Collected data entries:
########################################

These are the activations of a small neural network, seen along a few directions. Each row is one input.
Each table varies a few parts of the input and shows all the possible inputs, shuffled.
A made-up example of a description, with smaller parts first: one of 2 separate values, together with either a single point or one of 9 places around a ring or (one of 4 places along a line, together with one of 8 places around a ring).
Shared parts are said once, and a part with two or three values counts as separate values.

Other details of the inputs shift rows strongly along two fixed directions, in all tables alike. That doesn't count.
To show where, the next rows are all for the same input, with only those details redrawn:
[  0  20 -17 -15  11   5 -56  42 -43 -54  -3]
[-28  -4 -36   4 -48  -2  37 -97   4   9  -4]
[  1  20 -18 -15  10   6 -56  43 -43 -55  -2]
[  2  20 -18 -16  10   6 -57  42 -42 -55  -3]
[-28  -3 -37   4 -47  -2  37 -97   4   9  -3]
[  1  19 -17 -15  10   5 -57  41 -43 -55  -4]
[-17 -10 -25  11 -58  -4  53 -95  10  22  -4]
[-15  16 -33 -14  -1   6 -39  -6 -30 -43  -4]

A family of inputs:
x1: [ -30   -5  -18   17  -21    7   38 -108   24   11   29]
x2: [ 70 -36  47  30 -63 -15  51  80  -6  51   8]
x3: [ 74 -37  56  28 -33  -7  55  68  -5  61  40]
x4: [ -38  -12    5    9    0  -15   48 -100   46   38    4]
x5: [-14  21  -9  -2  61  21 -43   7  -8 -48   8]
x6: [ -49   -5    2    1    5   -8   49 -106   27   14    6]
x7: [ -3  26 -15 -40  29  41 -42  28  25  10  -9]
x8: [ 49 -35  66  13 -35 -30  59  78  -3  52 -15]
x9: [ 71 -26  74  37  -8   1  68  54   0  39  15]
x10: [-29  19  -7 -30  33  -9 -38  16 -32 -46 -26]
x11: [-30   9   2  -6  17 -17 -28   2  11 -22 -26]
x12: [-46  -9 -22 -11  11 -17  37 -95  32  39   7]
x13: [ 60  -6  53  -5 -44  23  17  76  33  60  17]
x14: [  4   9 -24 -23  65  16 -46  46 -29 -19  11]
x15: [-35  -1 -29  16 -46   1  29 -99  22   1  -3]
x16: [ -29   -7  -23   20  -18    1   25 -103   38   24   26]
x17: [-15  13 -17   3  54  16 -42 -10  14 -23   6]
x18: [-26   4 -12 -18  15 -23 -21   9   4  -5 -24]
x19: [ 60 -24  41  33 -52 -18  27  76  10  39   4]
x20: [ 69 -27  65  36 -35  -6  63  61   0  27 -16]
x21: [  3  13 -10 -11  25  11 -31   8 -31 -31  28]
x22: [ 71 -32  59  38 -31 -13  45  70  15  57  38]
x23: [ 57 -21  56  47 -51 -13  21  67  20  24   3]
x24: [-18 -20 -41   3 -30   0  56 -86  23  46 -21]
x25: [ -6   4   4 -31  55  -7 -28  46 -29  -3   9]
x26: [  1  20 -16 -14  11   5 -56  42 -43 -53  -5]
x27: [-17  20 -17  -1  34  14 -44  14  -9 -57 -22]
x28: [ -7  10 -11  10  23   6 -39  19  14 -27 -22]
x29: [ -1   8 -21  -6  54   9 -33  20   1  -6  10]
x30: [-17  13 -44 -10  27   3 -41   7   3 -17 -24]
x31: [-37   3  -4 -38 -24  12  45 -83  60  67 -13]
x32: [-26  18   1 -31  61  -2 -33   8 -33 -38   6]
x33: [-29  14  11 -10  24 -10 -28  17 -10 -44 -23]
Changing only one part turns x12 into x29. The same change can be made to x11. Which row results?
> x28
What is each input in this table made of?
> one of 3 separate values, together with either a single point or (one of 2 separate values, together with one of 5 places around a ring)
Which other rows does x25 become when the choice among 2 separate values takes its other values? List them by row number.
> x8
List by row number the other rows that have the choice among 3 separate values in common with x3.
> x1, x2, x13, x15, x16, x19, x21, x22, x23, x26
Which other rows does x30 become when the place on the ring of 5 takes its other values? List them by row number.
> x20, x24, x27, x28
Which other rows does x6 become when the choice among 3 separate values takes its other values? List them by row number.
> x1, x5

########################################

== TASK STATEMENT ==
Retype each line above, keeping every character.

== ANSWER BELOW ==
These are the activations of a small neural network, seen along a few directions. Each row is one input.
Each table varies a few parts of the input and shows all the possible inputs, shuffled.
A made-up example of a description, with smaller parts first: one of 2 separate values, together with either a single point or one of 9 places around a ring or (one of 4 places along a line, together with one of 8 places around a ring).
Shared parts are said once, and a part with two or three values counts as separate values.

Other details of the inputs shift rows strongly along two fixed directions, in all tables alike. That doesn't count.
To show where, the next rows are all for the same input, with only those details redrawn:
[  0  20 -17 -15  11   5 -56  42 -43 -54  -3]
[-28  -4 -36   4 -48  -2  37 -97   4   9  -4]
[  1  20 -18 -15  10   6 -56  43 -43 -55  -2]
[  2  20 -18 -16  10   6 -57  42 -42 -55  -3]
[-28  -3 -37   4 -47  -2  37 -97   4   9  -3]
[  1  19 -17 -15  10   5 -57  41 -43 -55  -4]
[-17 -10 -25  11 -58  -4  53 -95  10  22  -4]
[-15  16 -33 -14  -1   6 -39  -6 -30 -43  -4]

A family of inputs:
x1: [ -30   -5  -18   17  -21    7   38 -108   24   11   29]
x2: [ 70 -36  47  30 -63 -15  51  80  -6  51   8]
x3: [ 74 -37  56  28 -33  -7  55  68  -5  61  40]
x4: [ -38  -12    5    9    0  -15   48 -100   46   38    4]
x5: [-14  21  -9  -2  61  21 -43   7  -8 -48   8]
x6: [ -49   -5    2    1    5   -8   49 -106   27   14    6]
x7: [ -3  26 -15 -40  29  41 -42  28  25  10  -9]
x8: [ 49 -35  66  13 -35 -30  59  78  -3  52 -15]
x9: [ 71 -26  74  37  -8   1  68  54   0  39  15]
x10: [-29  19  -7 -30  33  -9 -38  16 -32 -46 -26]
x11: [-30   9   2  -6  17 -17 -28   2  11 -22 -26]
x12: [-46  -9 -22 -11  11 -17  37 -95  32  39   7]
x13: [ 60  -6  53  -5 -44  23  17  76  33  60  17]
x14: [  4   9 -24 -23  65  16 -46  46 -29 -19  11]
x15: [-35  -1 -29  16 -46   1  29 -99  22   1  -3]
x16: [ -29   -7  -23   20  -18    1   25 -103   38   24   26]
x17: [-15  13 -17   3  54  16 -42 -10  14 -23   6]
x18: [-26   4 -12 -18  15 -23 -21   9   4  -5 -24]
x19: [ 60 -24  41  33 -52 -18  27  76  10  39   4]
x20: [ 69 -27  65  36 -35  -6  63  61   0  27 -16]
x21: [  3  13 -10 -11  25  11 -31   8 -31 -31  28]
x22: [ 71 -32  59  38 -31 -13  45  70  15  57  38]
x23: [ 57 -21  56  47 -51 -13  21  67  20  24   3]
x24: [-18 -20 -41   3 -30   0  56 -86  23  46 -21]
x25: [ -6   4   4 -31  55  -7 -28  46 -29  -3   9]
x26: [  1  20 -16 -14  11   5 -56  42 -43 -53  -5]
x27: [-17  20 -17  -1  34  14 -44  14  -9 -57 -22]
x28: [ -7  10 -11  10  23   6 -39  19  14 -27 -22]
x29: [ -1   8 -21  -6  54   9 -33  20   1  -6  10]
x30: [-17  13 -44 -10  27   3 -41   7   3 -17 -24]
x31: [-37   3  -4 -38 -24  12  45 -83  60  67 -13]
x32: [-26  18   1 -31  61  -2 -33   8 -33 -38   6]
x33: [-29  14  11 -10  24 -10 -28  17 -10 -44 -23]
Changing only one part turns x12 into x29. The same change can be made to x11. Which row results?
> x28
What is each input in this table made of?
> one of 3 separate values, together with either a single point or (one of 2 separate values, together with one of 5 places around a ring)
Which other rows does x25 become when the choice among 2 separate values takes its other values? List them by row number.
> x8
List by row number the other rows that have the choice among 3 separate values in common with x3.
> x1, x2, x13, x15, x16, x19, x21, x22, x23, x26
Which other rows does x30 become when the place on the ring of 5 takes its other values? List them by row number.
> x20, x24, x27, x28
Which other rows does x6 become when the choice among 3 separate values takes its other values? List them by row number.
> x1, x5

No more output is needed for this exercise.